**Your task:** Below are the entries to work from; restate word for word the portion that opens with the line containing "Vif of Gib = 5.3" and closes with the line containing "Ged,613,630,309,356,587,566,239,543,627", keeping both.

[Excerpts from a dataset]

Look-ups in named tables: a row name and a column name give one cell, copied from the table.

Vorut:
	Mizatol	Gud	Fusuzo	Rutusob	Vif	Begav	Guv	Gupu	Figezad
Rop	5.3	6.7	5.6	4.2	5.4	4.6	5.4	6.0	4.6
Mamo	5.1	8.1	4.7	3.1	5.5	3.4	6.0	5.1	3.6
Lek	5.6	4.1	5.5	5.5	5.3	6.4	5.0	5.4	5.6
Gib	5.2	6.3	5.1	4.4	5.3	4.5	5.5	5.3	4.6
Fol	4.9	4.3	5.3	6.7	5.0	5.4	5.0	5.0	6.2
Nemal	5.5	2.5	5.5	7.0	5.1	7.2	4.6	5.0	6.6
Gurebup	5.2	7.2	5.2	3.9	5.4	4.1	5.7	5.6	4.2
Miloge	5.6	5.0	5.0	4.5	5.4	5.8	5.3	5.0	4.8

Guv of Miloge = 5.3
Rutusob of Gib = 4.4
Gud of Miloge = 5.0
Vif of Gib = 5.3
Begav of Rop = 4.6
Gud of Mamo = 8.1
Rutusob of Gurebup = 3.9
Gud of Gurebup = 7.2
Vif of Fol = 5.0
Figezad of Miloge = 4.8
Begav of Gib = 4.5
Figezad of Nemal = 6.6
Begav of Nemal = 7.2
Vif of Miloge = 5.4
Mizatol of Miloge = 5.6
Rutusob of Mamo = 3.1
Rutusob of Fol = 6.7

Pavin:
,Volimet,Gidoru,Mez,Fim,Foluk,Degal,Mumoka,Fop,Ruver
Los,814,866,164,248,776,729,35,685,869
Von,814,833,194,297,753,722,43,677,837
Felavi,122,95,631,515,178,174,750,235,111
Ged,613,630,309,356,587,566,239,543,627
Vas,116,77,591,563,147,246,731,251,57
Lofi,88,78,602,518,140,162,728,200,76
Lutot,778,806,199,293,728,703,71,660,807

Mez of Ged: 309
Mumoka of Von: 43
Gidoru of Ged: 630
Fim of Los: 248
Volimet of Los: 814
Gidoru of Von: 833
Ruver of Vas: 57
Mez of Von: 194
Ruver of Von: 837
Mumoka of Vas: 731

Rif:
|  | Lod | Bub | Zor | Zer | Bogifab |
|---|---|---|---|---|---|
| Tudokug | 0.4 | 0.5 | 0.1 | 0.5 | 0.6 |
| Piv | 0.4 | 0.4 | 0.6 | 0.5 | 0.5 |
| Mego | 0.5 | 0.5 | 0.4 | 0.4 | 0.3 |
| Donipu | 0.4 | 0.5 | 0.6 | 0.6 | 0.4 |
| Lekugen | 0.4 | 0.5 | 0.6 | 0.6 | 0.4 |
| Mesubo | 0.5 | 0.5 | 0.6 | 0.6 | 0.4 |
| Giz | 0.3 | 0.1 | 0.3 | 0.8 | 0.3 |
| Mevoper | 0.6 | 0.6 | 0.6 | 0.6 | 0.3 |
| Nereso | 0.3 | 0.5 | 0.6 | 0.5 | 0.4 |

Zer of Tudokug: 0.5
Bogifab of Giz: 0.3
Zer of Mevoper: 0.6
Zor of Piv: 0.6
Lod of Nereso: 0.3
Zor of Mevoper: 0.6
Bogifab of Piv: 0.5
Bogifab of Mego: 0.3
Zor of Mego: 0.4
Zor of Giz: 0.3
Zer of Lekugen: 0.6
Lod of Mevoper: 0.6
Row with the largest Bogifab: Tudokug

Gapi =
	Zor	Nezeta	Mit	Noved	Nevela	Loz	Zuz	Kon
Batido	0.183	-0.092	-0.337	0.448	-0.080	0.034	-0.240	-0.304
Zod	0.057	-0.588	0.550	0.241	0.133	-0.237	-0.049	0.250
Rus	-0.023	-0.254	0.238	0.305	0.515	-0.258	-0.170	0.002
Tibufek	0.597	-0.378	-0.271	0.395	-0.398	0.098	-0.587	0.567
Totara	-0.374	0.195	0.441	0.423	-0.032	-0.608	-0.398	0.110
Gem	0.667	0.380	-0.191	-0.129	-0.127	-0.058	-0.279	0.249
Zuka	0.359	0.245	-0.236	-0.279	-0.105	-0.084	0.451	0.188
Sezura	0.002	0.425	-0.174	-0.489	-0.143	0.476	0.060	0.039
Badiz	0.706	0.338	-0.461	-0.129	0.169	-0.206	0.257	0.390
Gekuna	0.218	-0.262	-0.564	-0.012	-0.307	0.268	-0.578	-0.308
Ritu	-0.448	0.191	0.452	-0.094	0.069	-0.249	0.004	-0.381
Zivin	0.380	-0.217	0.392	-0.306	0.254	-0.043	-0.091	-0.450

Zor of Gem = 0.667
Noved of Batido = 0.448
Nevela of Gekuna = -0.307
Mit of Zuka = -0.236
Mit of Gekuna = -0.564
Zuz of Badiz = 0.257
Nevela of Rus = 0.515
Kon of Gekuna = -0.308
Nevela of Gem = -0.127
Zuz of Sezura = 0.060
Nezeta of Gekuna = -0.262
Nezeta of Sezura = 0.425
Nezeta of Zuka = 0.245
Nezeta of Ritu = 0.191
Zor of Sezura = 0.002
Nevela of Ritu = 0.069
Loz of Rus = -0.258
Kon of Zivin = -0.450
Row with the largest Zor: Badiz

Geduges
cols = Piv, Duro, Dibenun, Rure, Getozu, Zim
Fepoz: [86, 70, 54, 43, 18, 47]
Pes: [75, 91, 68, 59, 15, 47]
Goti: [83, 85, 71, 69, 21, 39]
Begobiz: [88, 79, 76, 58, 8, 34]
Dilos: [65, 83, 56, 50, 15, 64]
Zol: [78, 88, 63, 78, 31, 43]

What is the Zim of Zol in Geduges?
43
What is the Getozu of Dilos in Geduges?
15
What is the Piv of Goti in Geduges?
83
What is the Piv of Dilos in Geduges?
65
What is the Zim of Pes in Geduges?
47
What is the Dibenun of Goti in Geduges?
71
What is the Piv of Zol in Geduges?
78
What is the Zim of Begobiz in Geduges?
34
What is the Getozu of Zol in Geduges?
31
What is the Rure of Fepoz in Geduges?
43
What is the Zim of Dilos in Geduges?
64
What is the Duro of Pes in Geduges?
91
What is the Dibenun of Dilos in Geduges?
56
What is the Piv of Pes in Geduges?
75

Table Madet
	Nen	Ris	Gif	Zana
Bokizik	805	511	560	636
Zefanok	627	400	477	734
Tivapel	612	285	456	528
Minefa	388	510	435	711
Ruke	756	728	516	811
Zozem	400	550	208	277
Rif	250	344	303	345
Napezos	466	181	393	502
Fuvup	390	642	396	528
Pabim	503	629	274	682
Busu	645	693	746	400
Buk	655	522	575	627

Nen of Minefa = 388
Nen of Zozem = 400
Nen of Ruke = 756
Zana of Rif = 345
Gif of Napezos = 393
Zana of Buk = 627
Gif of Zozem = 208

Tef
         Dugin  Vugulad  Zudo  Lekedo  Tikose  Tam  Fenudog  Pasivas  Nup
Dap        145      110   104     105     191  126       97      136  188
Suzena     155      216   244     234     163  169      238      151  172
Zarer      150      111    92     104     146  139      104      188  146
Pok        145       94    53      69     117  123       47      141  101
Zume       141       82    56      70     135  140       97      190  129
Bafinez    166      137   129     128     104  136      105      113   95
Vul        180      146   146     156     141  164      139      106  123
Subeb      141      186   194     191     148  156      194      186  155
Bububi     147      147   134     138      98  146      125      143   98

Tam of Subeb = 156
Tam of Bafinez = 136
Tikose of Bububi = 98
Fenudog of Pok = 47
Dugin of Zume = 141
Tikose of Bafinez = 104
Zudo of Pok = 53
Pasivas of Suzena = 151
Zudo of Bafinez = 129
Vugulad of Pok = 94
Dugin of Bafinez = 166
Row with the largest Tam: Suzena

**Response area:**
Vif of Gib = 5.3
Begav of Rop = 4.6
Gud of Mamo = 8.1
Rutusob of Gurebup = 3.9
Gud of Gurebup = 7.2
Vif of Fol = 5.0
Figezad of Miloge = 4.8
Begav of Gib = 4.5
Figezad of Nemal = 6.6
Begav of Nemal = 7.2
Vif of Miloge = 5.4
Mizatol of Miloge = 5.6
Rutusob of Mamo = 3.1
Rutusob of Fol = 6.7

Pavin:
,Volimet,Gidoru,Mez,Fim,Foluk,Degal,Mumoka,Fop,Ruver
Los,814,866,164,248,776,729,35,685,869
Von,814,833,194,297,753,722,43,677,837
Felavi,122,95,631,515,178,174,750,235,111
Ged,613,630,309,356,587,566,239,543,627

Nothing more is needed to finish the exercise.